▶ _WHAT NEEDS TO BE DONE_
Starting at the line that contains "input [5,1,-2,-8,2,5,-6,-4], class", return every line through the end of the entries below, exactly and with nothing else.

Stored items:

Below is a small trained network, with its code and all its weights. Each question gives an input and a class and asks what happens when units are switched off, that is, made to give their printed mean instead of their output.

import numpy as np


def w(rows, s, z=0):
    codes = np.array(rows[::2]) - 128.0
    scale = np.full(codes.shape[1], s)
    scale[-1] = z or s
    return codes * scale


def f(y):
    return y / 2 * (1 + np.tanh(0.7978845608 * (y + 0.044715 * y**3)))


def log_softmax(a):
    a = a - a.max(-1, keepdims=True)
    return a - np.log(np.exp(a).sum(-1, keepdims=True))


def net(x, mask):
    res = np.array(x, float).reshape(1, 8) / 4 @ E
    y = f(res @ A[0][:, :-1].T + A[0][:, -1])
    res = res + np.where(mask, y, B[0][:, -1]) @ B[0][:, :-1]
    return log_softmax(res[-1] @ U[:, :-1].T + U[:, -1])


A, B = {}, {}
E = w([
[132,138,143,148,122,95,152,131],'x0',
[139,125,122,108,157,139,124,116],'x1',
[133,131,128,138,126,103,141,126],'x2',
[120,233,175,110,99,105,42,7],'x3',
[161,157,151,141,178,29,21,237],'x4',
[121,98,96,120,127,98,116,113],'x5',
[102,103,102,138,101,118,108,130],'x6',
[1,203,57,50,140,86,189,167],'x7',
],0.0095)
A[0] = w([
[131,206,147,111,129,74,4,135,69],'N0',
[158,83,106,130,136,142,140,138,133],'N1',
[128,66,104,131,116,168,213,137,228],'N2',
[93,122,102,115,121,146,161,115,179],'N3',
[97,174,147,127,81,135,123,9,167],'N4',
[139,125,100,140,125,110,111,164,152],'N5',
[159,110,122,123,156,105,103,234,112],'N6',
[178,96,146,174,122,141,111,90,209],'N7',
[74,178,88,84,146,116,151,162,157],'N8',
[191,83,157,176,124,143,106,99,253],'N9',
[150,121,138,109,145,101,99,189,190],'N10',
[166,110,127,160,128,132,84,137,175],'N11',
],0.017,0.0073)
B[0] = w([
[162,115,86,95,62,145,251,180,254],'N0',
[145,137,173,161,106,117,149,105,171],'N1',
[154,117,100,132,76,137,200,208,238],'N2',
[142,165,138,79,132,106,155,106,181],'N3',
[160,107,84,46,175,116,61,28,230],'N4',
[120,150,150,140,151,161,124,150,167],'N5',
[70,126,134,184,161,125,56,142,221],'N6',
[124,37,96,160,104,170,92,143,212],'N7',
[37,172,72,100,153,128,142,128,229],'N8',
[172,9,97,178,78,124,102,129,236],'N9',
[76,130,170,196,129,129,115,163,206],'N10',
[179,112,213,194,151,122,126,130,186],'N11',
],0.019,0.02)
U = w([
[197,101,123,143,49,143,215,138,178],'0',
[129,179,119,50,117,107,248,181,252],'1',
[133,98,200,157,148,123,86,167,30],'2',
[44,179,103,157,168,130,107,137,62],'3',
[151,78,107,106,142,130,60,87,89],'4',
[119,202,108,74,170,102,127,47,115],'5',
],0.011,0.0025)

Each question gives the input, the list of numbers given to net, and the class t.
The units are the neurons (one row each of A and B). Each row of codes is followed by its name. A weight is (code - 128) times the scale printed after its matrix; where a second scale follows, it is the last column's (A, B and U).
mask holds one flag per neuron, in row order. A switched-off neuron (its flag False) gives its mean, the last column of its row in B, instead of its output. The means were averaged over made-up inputs and are rounded, as every weight is.
A unit's drop is (log p(t) with every unit on - log p(t) with that unit switched off) / (log p(t) with every unit on - log p(t) with every unit switched off).
The circuit of an input: a set's keep is (log p(t) with only the set's units on - log p(t) with every unit switched off) / (log p(t) with every unit on - log p(t) with every unit switched off). Starting from all 12 units, units are removed one at a time, each time the one whose removal leaves the highest keep (on an exact tie, the one counted first), for as long as the keep stays at least 0.8.
circuit, biggest first: the units of the circuit, biggest drop first
unit that matters most: the unit with the biggest drop
k most important neurons: the k neurons with the biggest drops, biggest first
drop when u is switched off: that unit's drop, to one decimal
input [-5,3,3,-1,8,-3,6,-3], class 2: unit that matters most -> N6
input [7,-7,1,-4,1,3,-1,-4], class 2: 2 most important neurons -> N0, N6
input [4,2,-2,2,0,6,6,4], class 5: 2 most important neurons -> N2, N0
input [8,7,2,0,4,-1,-7,2], class 3: 2 most important neurons -> N2, N6
input [4,-7,2,4,-1,7,6,0], class 4: 2 most important neurons -> N8, N4
input [4,-6,-5,7,0,-5,2,-8], class 4: 2 most important neurons -> N4, N2
input [-7,8,5,7,0,1,6,-4], class 4: 2 most important neurons -> N4, N2
input [8,-2,1,7,6,-4,2,1], class 1: 3 most important neurons -> N9, N0, N7
input [-6,1,6,6,8,3,3,2], class 1: 2 most important neurons -> N0, N9
input [2,-2,-5,4,1,-5,-7,4], class 1: 2 most important neurons -> N0, N6
input [0,-4,8,0,-7,1,0,1], class 1: 2 most important neurons -> N2, N9
input [1,2,2,-7,2,-7,7,7], class 3: 2 most important neurons -> N0, N6
input [-3,-8,6,2,5,-2,-2,1], class 1: 3 most important neurons -> N0, N9, N7
input [3,4,6,8,-2,2,8,-8], class 4: circuit, biggest first -> N4
input [1,-6,-5,-7,2,2,3,-1], class 2: 2 most important neurons -> N0, N6
input [3,-1,7,1,-4,-8,-6,-1], class 4: 2 most important neurons -> N0, N4
input [-5,-7,6,-7,7,-7,4,1], class 3: 2 most important neurons -> N9, N6
input [-4,-6,-6,2,1,1,1,6], class 1: drop when N10 is switched off -> 0.0
input [0,5,-8,3,0,6,-3,-6], class 4: drop when N2 is switched off -> 1.0
input [5,1,-2,-8,2,5,-6,-4], class 2: circuit, biggest first -> N6
input [4,6,4,3,-7,0,-1,8], class 5: drop when N4 is switched off -> 0.3
input [5,0,-6,1,-1,1,-7,-6], class 4: drop when N2 is switched off -> 0.3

▶ _COMPLETED TASK_
input [5,1,-2,-8,2,5,-6,-4], class 2: circuit, biggest first -> N6
input [4,6,4,3,-7,0,-1,8], class 5: drop when N4 is switched off -> 0.3
input [5,0,-6,1,-1,1,-7,-6], class 4: drop when N2 is switched off -> 0.3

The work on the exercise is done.